EXERCISE INSTRUCTIONS → Only the lines of the data below from the one with "[130 122 121" through the one with "152 139 128" are wanted. Repeat them exactly.

━━━━━━━━━━━━━━━━

In the rows, zero is written as 128.
Each path below is one point turned by a fixed rotation once a step. After each direction that follows a path, write how fast that rotation turns it, in deg/step (0 if it stays still).
Each turn is a multiple of 5 degrees from 10 to 175, or 0.
Each row of a path follows its step; steps can be skipped.

step 0: [124 132 133 155 124 118 127 116 121 137 123 127 121 138 135 118 132 132
 111 135 131 127 122 144 125 131 123 131 122 125 124 129]
step 1: [129 141 140 140 138 109 132 120 126 116 130 120 122 124 128 118 124 138
 115 133 123 130 118 125 121 143 124 116 124 130 128 127]
step 2: [127 131 131 140 121 113 112 127 138 138 138 117 127 136 125 131 115 139
 121 125 125 125 126 112 128 144 122 119 120 128 125 130]
step 3: [142 125 138 137 126 114 118 109 117 130 134 124 124 136 127 137 124 126
 119 127 127 121 126 112 140 133 140 131 134 128 124 137]
step 4: [147 137 142 122 139 128 111 131 128 121 127 132 116 135 134 128 128 123
 129 133 135 120 127 108 125 144 132 129 133 122 126 133]
step 5: [129 117 132 136 130 123 116 131 138 131 135 137 118 139 135 131 114 118
 137 137 139 125 123 118 121 133 128 145 137 117 120 122]
step 6: [129 129 123 133 136 121 136 120 127 119 126 138 125 131 131 139 122 115
 136 142 121 139 120 115 134 133 130 137 141 108 135 124]
step 7: [126 129 124 129 125 134 132 146 119 134 130 131 128 122 137 135 122 114
 129 138 130 135 125 108 121 132 123 119 124 106 140 125]
step 8: [130 122 119 130 117 131 146 133 122 138 134 134 126 130 140 131 112 115
 122 125 130 131 110 116 117 118 136 132 129 129 133 133]
step 9: [131 144 106 122 129 140 135 134 127 125 118 129 123 129 131 129 119 124
 113 128 131 133 113 120 132 126 140 124 140 132 135 123]
step 10: [119 128 113 127 134 144 125 141 116 126 134 116 123 129 125 140 113 132
 122 128 150 126 122 133 124 129 131 129 127 133 139 123]
Directions:
[120 126 133 131 132 124 130 129 131 129 127 128 132 126 131 127 126 131
 128 130 126 133 131 128 127 128 129 126 129 124 133 130] | 65
[129 126 125 128 124 122 130 122 129 133 125 131 126 131 129 130 124 125
 127 129 126 129 129 134 131 127 131 132 128 129 127 132] | 130
[127 129 132 129 127 125 131 123 130 128 124 127 126 130 128 127 130 135
 127 131 133 123 129 127 132 127 123 125 123 131 126 127] | 25
[129 127 131 127 132 126 135 122 125 121 133 127 128 128 127 129 129 128
 130 126 126 129 124 127 125 125 129 132 129 132 129 131] | 145
[126 129 121 128 130 124 127 128 134 123 130 127 128 125 123 130 123 131
 129 130 129 131 127 129 129 128 126 128 131 129 125 122] | 90

step 0: [123 131 113 130 117 114 134 130 131 135 119 130 134 123 148 122 124 127
 126 131 140 139 122 140 129 129 142 132 126 126 132 119]
step 1: [125 137 129 133 127 131 123 127 126 122 130 131 122 127 133 114 140 132
 131 105 123 131 111 129 119 135 136 117 132 132 135 111]
step 2: [120 128 135 113 131 129 132 125 134 126 153 122 119 125 140 124 133 141
 134 127 132 121 126 121 122 118 133 137 125 141 122 123]
step 3: [117 121 122 137 139 129 131 135 122 133 138 121 133 124 146 143 135 123
 126 124 124 111 123 126 124 130 130 138 126 117 135 137]
step 4: [119 136 141 133 144 125 134 127 120 129 130 133 135 140 112 128 139 126
 135 121 118 124 139 119 117 129 129 125 130 123 127 141]
step 5: [134 112 132 112 123 129 131 130 122 142 131 130 150 128 119 125 123 129
 137 135 138 124 142 125 122 131 122 135 130 124 120 133]
step 6: [132 112 121 133 130 130 130 116 124 131 113 132 135 146 130 124 121 123
 122 128 125 124 127 139 129 135 111 126 122 113 133 120]
step 7: [139 139 132 134 129 126 133 120 142 130 121 142 131 135 112 115 123 127
 131 130 133 126 131 129 135 114 131 129 121 135 140 111]
step 8: [147 117 122 135 125 128 120 138 134 120 132 139 126 112 133 126 119 138
 133 131 137 122 120 115 136 129 124 126 124 131 124 115]
step 9: [124 133 119 128 139 122 127 125 129 112 122 140 109 126 135 131 139 133
 122 127 128 130 115 127 139 121 117 131 115 125 125 138]
step 10: [131 138 123 121 132 132 134 136 121 121 130 127 126 118 113 138 139 126
 127 120 137 130 127 126 141 126 140 139 136 141 141 140]
Directions:
[126 124 133 129 127 131 132 124 126 133 131 129 129 126 129 126 129 121
 128 126 124 123 132 127 128 126 130 126 126 125 124 128] | 35
[124 123 128 127 128 128 134 133 128 133 128 129 127 127 132 130 127 134
 125 131 125 131 125 132 131 127 124 127 125 125 129 129] | 120
[129 126 131 122 125 123 126 129 132 128 130 129 130 132 128 129 130 131
 129 130 124 125 128 127 136 131 133 127 132 128 129 128] | 130
[128 128 130 126 125 126 124 132 127 130 124 134 129 124 128 125 133 129
 133 128 128 131 125 125 124 130 126 124 126 126 123 130] | 95

step 0: [127 135 119 121 121 136 128 112 122 129 129 135 137 133 133 118 127 136
 117 119 119 128 120 118 130 136 131 147 131 151 125 124]
step 1: [130 127 140 127 136 126 120 135 124 132 138 122 132 129 128 121 123 143
 122 136 131 117 138  99 127 115 118 126 129 125 136 126]
step 2: [118 134 121 112 140 128 133 142 127 143 121 109 133 121 130 134 120 115
 118 121 120 123 136 129 130 134 136 131 125 118 123 126]
step 3: [136 127 119 145 106 140 138 149 122 124 138 128 126 132 132 129 129 124
 122 131 129 138 128 123 132 129 138 137 138 121 122 124]
step 4: [120 129 120 133 133 108 123 128 122 127 142 121 125 125 126 135 129 137
 135 139 125 123 109 127 147 132 120 136 129 138 116 126]
step 5: [124 145 135 118 120 143 127 125 130 122 129 119 118 124 123 136 131 124
 119 118 141 116 117 116 135 116 129 116 119 137 129 127]
step 6: [131 120 115 127 130 129 136 131 137 142 124 121 116 123 132 139 132 124
 144 136 136 137 151 114 126 126 128 128 120 139 129 128]
step 7: [117 131 126 125 138 142 118 130 130 124 144 139 110 128 138 118 126 124
 127 133 124 133 137 141 135 133 141 127 136 126 112 131]
step 8: [137 130 121 126 117 130 135 119 128 116 122 135 120 130 123 129 113 143
 136 133 112 110 127 128 136 125 136 132 135 133 132 109]
step 9: [138 129 126 116 145 126 122 122 130 129 123 128 132 128 130 124 141 134
 126 138 128 133 112 106 120 124 135 118 121 121 116 116]
step 10: [119 143 141 121 134 133 141 143 107 132 115 119 120 123 133 121 129 131
 137 127 130 141 136 132 127 130 126 120 127 127 136 119]
Directions:
[128 129 127 132 121 123 126 129 127 126 130 131 128 131 128 128 130 127
 124 132 125 125 132 133 128 133 131 126 126 129 123 124] | 85
[130 126 131 133 127 125 131 133 126 128 128 127 124 132 125 130 128 131
 132 128 127 125 132 127 129 128 126 125 132 130 136 125] | 160

step 0: [115 117 134 137 131 137 134 129 118 132 134 133 135 119 135 124 120 132
 134 126 125 130 143 113 131 140 134 122 123 132 132 126]
step 1: [130 127 123 146 122 125 123 134 126 131 126 130 122 138 121 117 123 137
 122 134 138 122 119 120 131 139 141 138 126 121 127 138]
step 2: [137 120 138 124 135 128 131 122 132 131 127 124 135 121 117 122 131 118
 113 125 142 134 129 129 130 121 142 134 116 121 131 118]
step 3: [129 118 127 123 125 113 129 146 126 129 131 122 127 119 134 123 129 118
 123 134 122 126 123 134 134 136 133 118 133 135 147 123]
step 4: [129 129 133 140 125 129 129 145 136 112 112 122 126 125 128 134 138 128
 128 118 119 128 119 122 129 122 127 125 132 114 124 127]
step 5: [137 134 129 133 146 121 141 134 134 135 133 119 133 140 136 134 129 130
 136 126 133 135 133 137 133 130 120 123 118 121 119 121]
step 6: [111 129 122 129 141 130 135 130 123 128 140 130 137 128 133 120 139 132
 141 128 121 125 118 117 119 131 135 132 133 134 128 116]
step 7: [135 141 122 131 122 129 115 129 126 139 121 134 129 123 130 124 132 137
 124 139 124 130 127 119 116 143 128 132 123 110 124 122]
step 8: [134 129 131 129 145 121 122 121 124 125 122 131 127 114 120 118 113 126
 132 124 141 123 135 118 135 128 122 127 120 129 129 116]
step 9: [121 129 126 131 123 132 133 132 126 136 132 119 115 122 146 125 126 124
 124 132 136 119 128 114 140 125 135 130 128 126 147 131]
step 10: [131 123 127 128 119 133 131 139 131 120 121 119 122 124 131 128 117 137
 115 120 127 128 127 133 132 129 146 137 128 122 113 117]
Directions:
[126 134 123 126 132 127 127 124 128 132 126 127 128 127 130 128 128 131
 136 129 125 128 127 125 125 125 123 126 129 125 127 123] | 40
[131 133 133 132 133 129 128 125 127 128 132 126 127 132 127 123 128 126
 126 127 132 129 128 131 128 121 124 127 128 129 131 125] | 115
[124 130 128 127 129 127 137 126 124 129 132 129 130 123 131 124 127 129
 123 129 125 129 126 127 130 128 127 126 133 128 131 131] | 120
[127 130 126 126 122 126 130 129 133 129 127 128 125 125 127 126 125 123
 130 124 129 127 128 133 132 123 132 125 130 124 130 125] | 55

step 0: [139 114 130 117 131 133 119 128 137 124 129 132 135 127 133 112 119 141
 124 136 127 127 130 128 120 111 121 139 117 129 130 127]
step 1: [128 122 124 146 130 132 116 132 141 120 115 127 124 141 120 130 132 137
 128 129 124 127 135 124 139 121 131 128 125 116 115 140]
step 2: [126 133 124 130 124 125 134 131 134 135 121 124 122 123 123 125 118 134
 128 122 133 116 143 128 122 138 132 128 116 110 147 138]
step 3: [142 118 121 125 119 123 136 138 133 149 130 113 137 128 128 133 124 137
 116 136 124 123 125 128 127 124 139 132 129 133 121 131]
step 4: [136 132 133 130 130 130 107 124 134 129 119 126 126 139 123 131 125 150
 122 128 132 133 124 130 118 124 136 128 126 131 135 111]
step 5: [133 120 114 143 139 134 128 120 138 120 137 131 122 127 130 132 138 127
 119 128 126 121 134 124 112 131 136 128 117 114 123 125]
step 6: [145 136 115 119 127 132 131 130 140 132 115 117 116 132 123 130 125 116
 136 118 128 119 117 131 129 132 136 133 125 124 129 134]
step 7: [125 130 123 124 111 124 139 135 141 130 137 123 126 138 125 136 121 134
 132 136 125 136 125 121 120 130 138 124 140 119 133 112]
step 8: [139 123 133 125 139 135 126 141 132 140 131 140 129 137 127 145 131 123
 119 128 130 133 125 129 117 124 117 126 118 128 136 113]
step 9: [140 118 131 126 123 137 127 123 133 115 134 136 120 135 135 128 141 132
 126 114 130 130 119 126 130 128 131 151 131 117 127 129]
step 10: [138 135 125 119 132 130 126 134 142 112 135 121 121 128 122 128 119 121
 139 141 122 130 135 116 131 120 122 134 125 117 134 135]
Directions:
[128 128 133 128 129 125 122 126 129 127 129 132 133 131 126 126 132 126
 127 125 121 127 127 129 122 127 130 131 126 127 126 128] | 85
[130 124 135 129 127 128 130 131 123 134 126 124 129 131 129 124 127 127
 128 128 126 130 127 122 127 133 129 125 128 126 130 125] | 80
[130 122 121 127 129 129 126 131 130 130 127 128 131 126 124 126 131 125
 124 128 125 130 123 126 130 130 123 124 127 132 130 131] | 140
[125 131 126 122 126 132 127 125 126 128 126 129 126 130 128 124 128 134
 127 121 125 125 128 131 132 132 126 127 127 127 131 123] | 155
[125 130 124 127 130 123 125 127 127 132 131 124 132 128 127 128 122 123
 125 127 129 126 127 127 132 127 128 132 132 123 130 125] | 90

step 0: [112 127 140 129 134 131 120 126 111 141 131 123 124 134 130 129 133 127
 152 139 128 132 134 135 136 118 120 123 116 125 129 126]
step 1: [120 119 136 136 139 125 124 129 140 136 128 139 126 130 118 136 135 125
 139 145 126 132 132 129 142 131 123 143 111 118 136 128]
step 2: [128 121 137 115 136 119 123 136 131 133 117 124 113 132 110 137 129 121
 134 130 134 114 123 134 134 129 121 146 129 116 121 123]
step 3: [131 118 137 123 141 128 141 137 122 120 127 133 131 137 126 142 125 119
 132 112 130 117 125 123 133 130 119 129 127 105 128 137]
step 4: [127 135 135 126 142 125 142 118 129 132 124 121 115 129 136 131 137 119
 114 117 124 127 121 116 139 116 114 123 127 113 128 131]
step 5: [129 122 133 129 138 122 136 123 127 133 128 126 125 135 130 127 144 137
 100 124 131 137 126 129 122 131 137 125 117 108 126 127]
step 6: [126 134 122 126 127 112 136 131 115 137 133 115 123 149 122 131 139 137
 120 114 127 129 135 137 128 118 139 128 118 131 131 127]
step 7: [124 125 122 133 144 125 131 133 130 135 135 132 138 139 131 130 141 118
 119 117 123 127 140 140 134 131 133 128 116 148 128 139]
step 8: [130 120 133 128 145 132 117 139 130 145 122 119 120 139 129 119 131 130
 124 126 130 124 139 125 137 131 123 119 125 150 115 125]
step 9: [133 118 133 132 129 149 124 148 132 139 133 129 133 140 120 131 115 129
 124 126 122 136 141 126 140 131 128 123 119 124 123 117]
step 10: [124 137 136 123 126 137 129 127 131 139 137 129 124 128 120 130 122 122
 126 118 110 119 140 120 141 129 127 141 130 128 125 104]
Directions:
[126 130 130 129 124 126 128 133 129 127 129 122 130 130 133 134 135 128
 125 130 126 131 127 128 127 131 129 124 129 132 127 129] | 40
[125 130 133 128 136 131 131 131 126 130 129 130 125 132 122 130 133 129
 127 125 129 131 128 131 132 129 127 127 129 128 130 124] | 0
[132 129 128 133 124 124 131 128 127 127 129 128 131 133 124 129 124 132
 131 129 125 128 128 129 133 126 124 121 127 127 132 130] | 125
[136 124 131 129 128 127 127 128 127 131 124 125 127 125 124 125 130 131
 124 132 132 125 126 132 127 134 128 126 129 128 126 127] | 115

━━━━━━━━━━━━━━━━

COMPLETED TASK →
[130 122 121 127 129 129 126 131 130 130 127 128 131 126 124 126 131 125
 124 128 125 130 123 126 130 130 123 124 127 132 130 131] | 140
[125 131 126 122 126 132 127 125 126 128 126 129 126 130 128 124 128 134
 127 121 125 125 128 131 132 132 126 127 127 127 131 123] | 155
[125 130 124 127 130 123 125 127 127 132 131 124 132 128 127 128 122 123
 125 127 129 126 127 127 132 127 128 132 132 123 130 125] | 90

step 0: [112 127 140 129 134 131 120 126 111 141 131 123 124 134 130 129 133 127
 152 139 128 132 134 135 136 118 120 123 116 125 129 126]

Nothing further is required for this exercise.